A small network was trained on invented records. Each row is its activation on one of them, seen along a few directions.
Each row is followed by the record's values for the fields Dala, Musir, Kel, Vavi, Mazi, Ref, Zet.
Not every record has every field; a missing one is written missing.
Other fields move the rows too, some of them a lot.
(in the rows, 500 means zero)
Random noise pushes rows far along 21 fixed directions. That doesn't count. These rows show it; they differ only by the noise:
[489 540 437 388 471 370 517 576 569 613 514 451 568 466 561 295 327 593
 474 410 614 621 429 416 464 515 551 591 672 554 580 457 422]
[609 383 513 467 606 477 408 669 423 581 509 474 426 580 480 403 620 402
 464 409 370 824 403 384 539 589 651 564 470 352 652 505 382]
[685 410 454 455 310 557 563 566 518 664 570 605 434 416 283 634 676 496
 513 601 412 381 453 444 451 451 622 636 265 450 515 505 298]
[570 392 511 442 660 346 392 533 489 435 565 505 353 578 462 569 550 631
 350 526 413 367 538 483 504 358 568 530 585 511 478 440 514]
[605 502 557 412 560 375 249 418 477 507 565 508 600 465 336 499 542 370
 475 475 529 766 463 643 449 416 610 368 505 324 654 357 668]
[558 486 465 492 609 401 503 475 502 485 625 519 594 585 332 375 615 399
 354 487 379 566 722 345 507 406 545 625 450 526 498 542 483]
[301 537 580 723 497 390 552 584 476 311 561 609 323 628 577 300 534 568
 347 421 381 859 464 226 482 494 414 614 588 597 321 620 439]
[467 402 485 578 404 562 566 666 470 492 574 576 648 516 478 384 431 413
 447 544 686 437 584 382 480 470 382 658 508 461 402 578 525]
[428 673 473 516 513 640 624 534 542 439 575 389 542 497 449 425 557 494
 552 478 463 592 647 272 550 496 411 545 345 667 354 604 629]
[657 555 605 465 591 505 414 735 510 492 531 716 399 247 412 508 624 534
 403 766 499 478 400 257 411 379 524 535 641 456 347 507 537]
[630 501 634 310 512 217 396 577 415 454 537 296 404 596 285 458 343 535
 310 389 603 581 528 371 422 677 650 324 619 497 574 246 586]
[614 493 472 357 583 568 594 406 543 672 573 497 609 544 371 475 275 554
 580 393 516 331 455 477 501 312 731 553 439 546 433 322 604]
[286 618 612 433 432 462 524 476 519 317 539 435 606 607 356 523 510 343
 571 439 415 550 425 281 492 571 347 487 445 573 340 612 525]
[358 466 650 450 571 636 458 616 384 555 434 400 313 417 569 527 455 648
 597 528 587 190 538 502 590 399 512 504 742 558 355 634 617]
[586 538 427 383 509 657 478 552 571 534 428 295 510 433 670 625 447 590
 630 528 544 474 452 444 492 551 562 284 377 603 582 479 486]
[396 671 505 582 681 636 406 564 527 484 407 473 508 442 534 543 503 565
 569 606 611 525 400 622 705 544 227 444 679 579 445 532 492]
[518 496 431 607 481 530 354 458 305 449 327 404 449 378 737 599 537 593
 607 562 479 435 545 484 476 495 400 183 509 418 532 502 489]
[502 529 536 331 693 370 603 519 598 439 600 645 390 687 398 514 353 416
 319 282 667 484 458 690 533 476 326 499 626 489 414 395 541]
[486 476 590 541 477 268 379 417 539 572 475 601 374 524 367 571 495 590
 402 350 597 621 385 623 339 352 599 429 616 643 415 579 517]
[401 651 411 471 387 292 445 426 645 436 559 500 502 494 579 434 531 609
 441 589 352 724 490 571 541 542 436 586 545 497 730 413 300]
[542 390 528 461 390 572 441 441 339 461 546 356 300 433 423 558 598 528
 465 414 582 539 572 546 502 522 364 207 447 411 539 435 423]
[588 566 485 658 487 659 547 495 595 570 461 462 584 501 580 519 455 633
 490 746 291 502 649 330 533 491 733 519 338 675 572 447 365]
[568 416 477 309 346 383 451 634 567 506 708 363 633 497 445 350 397 506
 348 628 646 512 683 414 464 541 562 559 547 431 780 370 418]

[409 591 488 332 308 749 653 313 646 382 722 510 461 462 575 596 513 380
 645 465 593 534 543 610 468 378 459 287 222 512 556 554 503] : (Dala t2; Musir missing; Kel missing; Vavi w7; Mazi e5; Ref d3; Zet z2)
[488 403 520 643 478 431 500 583 372 366 521 649 436 547 568 464 482 549
 365 738 387 260 620 481 605 513 473 696 602 305 486 363 418] : (Dala t2; Musir f4; Kel y2; Vavi missing; Mazi missing; Ref d2; Zet z1)
[447 398 495 501 481 501 405 327 518 464 579 299 576 585 321 438 634 406
 467 491 569 542 550 473 590 522 666 494 494 668 563 623 307] : (Dala t2; Musir missing; Kel missing; Vavi w2; Mazi e6; Ref missing; Zet missing)
[601 386 237 662 492 442 477 354 407 542 434 510 540 512 423 505 581 539
 532 303 642 517 326 564 506 463 333 461 428 537 374 504 351] : (Dala t1; Musir missing; Kel missing; Vavi w4; Mazi e6; Ref missing; Zet missing)
[502 347 534 618 584 432 513 513 446 450 565 533 444 717 535 486 368 494
 358 417 492 502 599 517 482 442 545 558 514 503 495 473 529] : (Dala t2; Musir missing; Kel missing; Vavi w3; Mazi e6; Ref d4; Zet z2)
[367 445 482 348 550 596 506 444 553 610 627 467 477 375 578 430 387 749
 599 285 386 606 406 561 462 164 189 526 570 454 455 449 638] : (Dala t2; Musir f4; Kel y2; Vavi missing; Mazi missing; Ref d4; Zet z3)
[323 481 582 427 339 322 474 503 622 580 555 665 431 552 530 658 491 606
 553 528 373 473 299 543 337 360 434 507 565 524 616 687 252] : (Dala t2; Musir missing; Kel missing; Vavi w1; Mazi e5; Ref d2; Zet z2)
[490 451 540 474 519 496 428 466 491 329 582 531 428 494 421 591 623 528
 478 590 311 451 427 574 577 444 444 622 436 327 457 323 622] : (Dala t1; Musir missing; Kel missing; Vavi w3; Mazi e5; Ref d1; Zet z3)
[399 533 538 461 369 504 508 500 483 402 594 435 390 529 602 597 494 537
 577 525 545 418 588 525 458 450 511 428 411 501 541 563 603] : (Dala t2; Musir missing; Kel missing; Vavi w3; Mazi e5; Ref d1; Zet z3)
[490 287 518 697 460 664 421 454 487 414 422 460 466 498 570 553 530 541
 495 515 634 473 383 521 504 478 621 424 467 616 340 565 476] : (Dala t1; Musir f4; Kel y2; Vavi missing; Mazi missing; Ref missing; Zet missing)
[538 425 522 537 680 701 517 441 388 620 466 477 414 420 472 311 670 366
 504 381 576 555 620 465 574 449 682 464 606 567 432 716 447] : (Dala t1; Musir missing; Kel missing; Vavi missing; Mazi missing; Ref d3; Zet z2)
[558 622 417 403 497 288 478 298 368 596 571 662 442 306 373 410 630 517
 474 582 272 357 667 604 539 328 373 548 662 253 643 378 348] : (Dala t1; Musir missing; Kel missing; Vavi w4; Mazi e6; Ref d4; Zet z2)
[407 420 523 529 374 575 606 329 639 491 415 470 647 418 583 384 419 507
 397 474 389 474 703 590 451 509 545 640 500 593 460 470 525] : (Dala t1; Musir f4; Kel y3; Vavi missing; Mazi missing; Ref d3; Zet z2)
[560 278 365 417 585 413 401 507 548 501 368 459 834 535 634 421 389 411
 549 378 513 473 256 369 435 472 658 635 534 475 439 489 472] : (Dala t2; Musir f4; Kel y2; Vavi missing; Mazi missing; Ref missing; Zet missing)
[513 497 517 478 479 381 445 543 529 403 423 540 386 435 552 546 550 567
 474 562 554 358 383 557 505 514 677 629 593 516 367 469 613] : (Dala t1; Musir f4; Kel y2; Vavi missing; Mazi missing; Ref d1; Zet z3)
[504 790 504 476 390 521 578 502 516 510 512 630 291 307 588 572 570 579
 606 624 521 524 530 580 485 477 530 403 450 481 513 497 599] : (Dala t2; Musir f4; Kel y1; Vavi missing; Mazi missing; Ref d2; Zet z2)
[658 366 500 560 389 559 495 715 331 696 398 464 357 273 442 413 554 644
 472 545 598 435 454 371 461 606 553 580 623 432 461 478 402] : (Dala t1; Musir missing; Kel missing; Vavi missing; Mazi missing; Ref d1; Zet z2)
[478 479 475 542 362 412 446 421 567 481 578 442 556 460 516 488 391 705
 404 490 627 580 628 585 370 370 396 362 481 585 545 407 602] : (Dala t2; Musir f2; Kel y2; Vavi missing; Mazi missing; Ref d2; Zet z3)
[505 233 585 747 286 753 400 591 368 557 536 441 555 392 431 405 588 557
 439 771 552 520 562 426 584 549 484 523 535 412 599 483 233] : (Dala t1; Musir missing; Kel missing; Vavi missing; Mazi missing; Ref d1; Zet z3)
[330 587 573 420 508 454 561 672 578 412 514 530 544 655 627 453 359 361
 527 465 613 570 430 482 526 652 399 526 593 490 546 594 524] : (Dala t1; Musir f4; Kel y1; Vavi missing; Mazi missing; Ref missing; Zet missing)
[725 569 396 637 548 395 503 455 435 539 318 637 505 352 382 513 556 509
 405 483 574 507 402 464 424 571 444 426 532 549 307 418 459] : (Dala t1; Musir missing; Kel missing; Vavi w4; Mazi e6; Ref d3; Zet z2)
[353 480 642 472 639 503 416 419 479 533 350 616 380 509 656 638 472 478
 594 348 468 442 409 756 479 346 451 380 670 457 430 648 575] : (Dala t2; Musir missing; Kel missing; Vavi w7; Mazi e5; Ref missing; Zet missing)
[669 236 343 420 489 495 427 591 371 421 457 273 422 502 629 514 568 477
 480 358 743 372 491 427 483 564 632 433 439 497 462 535 523] : (Dala t2; Musir missing; Kel missing; Vavi w4; Mazi e6; Ref missing; Zet missing)
[466 591 394 556 572 435 509 511 494 509 479 530 651 489 474 378 537 477
 538 555 412 461 535 458 553 534 468 745 532 460 471 496 612] : (Dala t1; Musir f1; Kel y3; Vavi missing; Mazi missing; Ref d3; Zet z3)
[318 428 592 463 357 294 329 538 439 282 627 413 520 630 223 577 610 417
 462 531 458 571 274 373 526 612 227 544 565 433 488 539 322] : (Dala t2; Musir missing; Kel missing; Vavi w3; Mazi e6; Ref d4; Zet z2)
[427 552 513 535 346 550 592 474 591 649 625 642 518 517 558 478 432 454
 563 563 678 549 506 538 419 407 515 364 504 594 655 705 227] : (Dala t1; Musir f3; Kel y2; Vavi missing; Mazi missing; Ref d1; Zet z3)
[511 481 533 365 386 436 398 651 492 651 429 466 473 417 641 639 450 525
 670 460 502 564 370 504 303 491 520 392 467 415 677 622 552] : (Dala t2; Musir missing; Kel missing; Vavi w3; Mazi e6; Ref missing; Zet missing)
[403 480 259 523 452 533 637 437 463 454 453 587 502 491 790 429 466 517
 682 360 540 402 323 559 577 439 436 651 473 412 392 523 461] : (Dala t2; Musir f4; Kel y3; Vavi missing; Mazi missing; Ref d1; Zet z2)
[526 554 515 865 428 556 580 595 398 527 358 617 595 707 549 576 229 491
 521 528 704 494 489 583 536 661 508 478 403 521 413 403 616] : (Dala t2; Musir missing; Kel missing; Vavi missing; Mazi missing; Ref missing; Zet missing)
[594 563 590 708 410 650 472 526 411 532 410 590 559 353 524 582 439 472
 580 680 536 530 486 326 357 469 540 278 413 525 406 524 564] : (Dala t1; Musir missing; Kel missing; Vavi w3; Mazi e6; Ref missing; Zet missing)
[391 336 594 605 459 442 501 569 399 658 545 641 554 578 477 481 456 580
 477 551 265 358 626 366 397 302 421 628 569 418 533 642 407] : (Dala t2; Musir f1; Kel y1; Vavi missing; Mazi missing; Ref missing; Zet missing)
[446 666 281 609 405 499 644 277 496 307 526 510 399 418 573 447 694 543
 546 457 478 528 454 337 536 454 383 445 369 672 289 575 335] : (Dala t1; Musir missing; Kel missing; Vavi w3; Mazi e1; Ref d4; Zet z3)
[640 423 372 436 601 396 496 665 485 404 517 361 283 492 624 514 682 590
 382 416 533 532 611 382 433 558 543 479 429 559 480 572 634] : (Dala t1; Musir f3; Kel y1; Vavi missing; Mazi missing; Ref d1; Zet z2)
[550 427 384 551 548 420 339 702 342 316 651 380 500 488 498 364 731 434
 378 678 792 487 719 336 578 541 410 467 583 458 565 626 513] : (Dala t2; Musir f2; Kel y3; Vavi missing; Mazi missing; Ref d2; Zet z3)
[618 585 300 658 643 356 484 598 429 697 385 593 861 627 519 451 340 448
 567 501 598 427 552 465 493 503 479 608 490 476 544 509 603] : (Dala t2; Musir f1; Kel y1; Vavi missing; Mazi missing; Ref missing; Zet missing)
[482 647 338 514 561 428 493 372 465 447 559 546 547 444 551 402 512 532
 614 491 621 515 375 409 506 350 506 404 557 545 426 523 511] : (Dala t1; Musir missing; Kel missing; Vavi w1; Mazi e1; Ref d1; Zet z2)

Which values does each new row have?
[561 423 322 452 575 483 435 635 664 598 635 436 571 602 604 570 482 611
 527 452 632 637 424 573 468 377 468 525 399 610 677 591 494] : (Dala t2; Musir f4; Kel y1; Vavi missing; Mazi missing; Ref d4; Zet z2)
[497 435 425 618 419 463 399 614 434 523 407 296 506 521 487 503 581 533
 588 517 594 471 400 430 570 639 722 746 478 630 458 629 532] : (Dala t2; Musir missing; Kel missing; Vavi w3; Mazi e6; Ref d4; Zet z2)
[548 349 526 391 327 573 557 484 584 484 630 468 546 423 442 476 308 610
 382 498 656 478 448 486 386 482 352 364 524 496 527 297 414] : (Dala t1; Musir missing; Kel missing; Vavi missing; Mazi missing; Ref d3; Zet z2)
[609 763 418 636 839 259 446 437 484 497 586 682 490 630 288 530 582 556
 431 564 333 565 575 507 584 340 434 582 503 531 460 412 650] : (Dala t1; Musir missing; Kel missing; Vavi w3; Mazi e6; Ref missing; Zet missing)
[516 434 402 568 422 553 727 600 455 574 635 587 451 572 656 235 374 517
 324 461 644 576 769 465 527 548 343 529 552 437 664 480 249] : (Dala t2; Musir missing; Kel missing; Vavi missing; Mazi missing; Ref d3; Zet z3)
[573 464 432 386 424 455 510 495 504 520 545 413 521 410 402 559 559 501
 440 534 535 351 599 501 468 518 327 469 489 507 561 495 392] : (Dala t1; Musir missing; Kel missing; Vavi w3; Mazi e6; Ref d4; Zet z2)
[537 499 337 356 289 523 645 467 660 519 700 442 416 522 612 569 518 594
 536 484 629 413 636 600 436 399 575 483 253 605 658 560 456] : (Dala t1; Musir missing; Kel missing; Vavi w4; Mazi e6; Ref d3; Zet z3)
[424 534 618 607 538 685 487 595 543 439 478 532 647 562 585 645 351 493
 551 732 437 366 602 557 505 531 363 446 432 443 530 444 708] : (Dala t1; Musir f1; Kel y3; Vavi missing; Mazi missing; Ref d3; Zet z3)
[505 537 669 590 495 434 324 459 506 442 356 589 512 411 602 570 404 400
 477 585 741 574 412 556 347 487 709 245 675 592 452 591 577] : (Dala t2; Musir missing; Kel missing; Vavi w3; Mazi e6; Ref missing; Zet missing)
[483 737 513 372 504 401 494 348 623 433 522 479 627 471 309 541 509 428
 542 517 506 510 449 492 501 534 498 430 492 608 465 446 557] : (Dala t1; Musir missing; Kel missing; Vavi missing; Mazi missing; Ref missing; Zet missing)
[576 598 412 693 583 624 515 275 399 627 530 578 527 334 382 344 609 606
 540 603 364 521 568 322 575 291 554 476 532 596 419 485 320] : (Dala t2; Musir missing; Kel missing; Vavi missing; Mazi missing; Ref missing; Zet missing)
[450 307 495 349 472 270 426 459 482 611 456 245 735 567 268 377 454 461
 397 268 536 404 591 449 433 576 491 664 642 582 506 568 471] : (Dala t2; Musir f1; Kel y2; Vavi missing; Mazi missing; Ref d1; Zet z2)
[574 558 509 502 352 452 584 552 441 550 508 583 592 507 412 509 356 501
 540 492 406 573 409 330 409 557 379 462 374 372 506 330 454] : (Dala t2; Musir missing; Kel missing; Vavi w4; Mazi e6; Ref missing; Zet missing)
[414 542 589 408 476 306 494 551 486 378 542 613 396 583 565 574 579 395
 447 550 441 372 640 518 413 489 541 487 549 424 561 644 565] : (Dala t1; Musir missing; Kel missing; Vavi missing; Mazi missing; Ref d3; Zet z2)
[543 642 541 224 530 591 616 526 679 593 609 626 529 400 518 533 297 480
 639 435 712 455 274 458 342 339 551 314 505 542 435 487 641] : (Dala t1; Musir f1; Kel y2; Vavi missing; Mazi missing; Ref missing; Zet missing)
[496 446 349 454 524 315 399 620 494 599 571 515 590 574 547 455 536 523
 612 406 570 554 408 593 486 389 587 746 509 392 618 587 670] : (Dala t1; Musir missing; Kel missing; Vavi missing; Mazi missing; Ref d1; Zet z2)
[466 487 578 314 391 466 408 523 561 383 706 436 576 557 399 397 400 349
 534 567 855 566 263 393 533 544 770 435 618 529 585 466 402] : (Dala t2; Musir missing; Kel missing; Vavi missing; Mazi missing; Ref missing; Zet missing)
[500 529 613 675 453 738 667 362 395 538 559 749 523 399 631 288 322 398
 502 595 379 586 709 468 484 340 630 491 483 305 491 364 549] : (Dala t2; Musir missing; Kel missing; Vavi w3; Mazi e6; Ref d1; Zet z2)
========
Exercise requirements: For this data, state how many lines include the word "rows", with nothing added.

Answer section: 3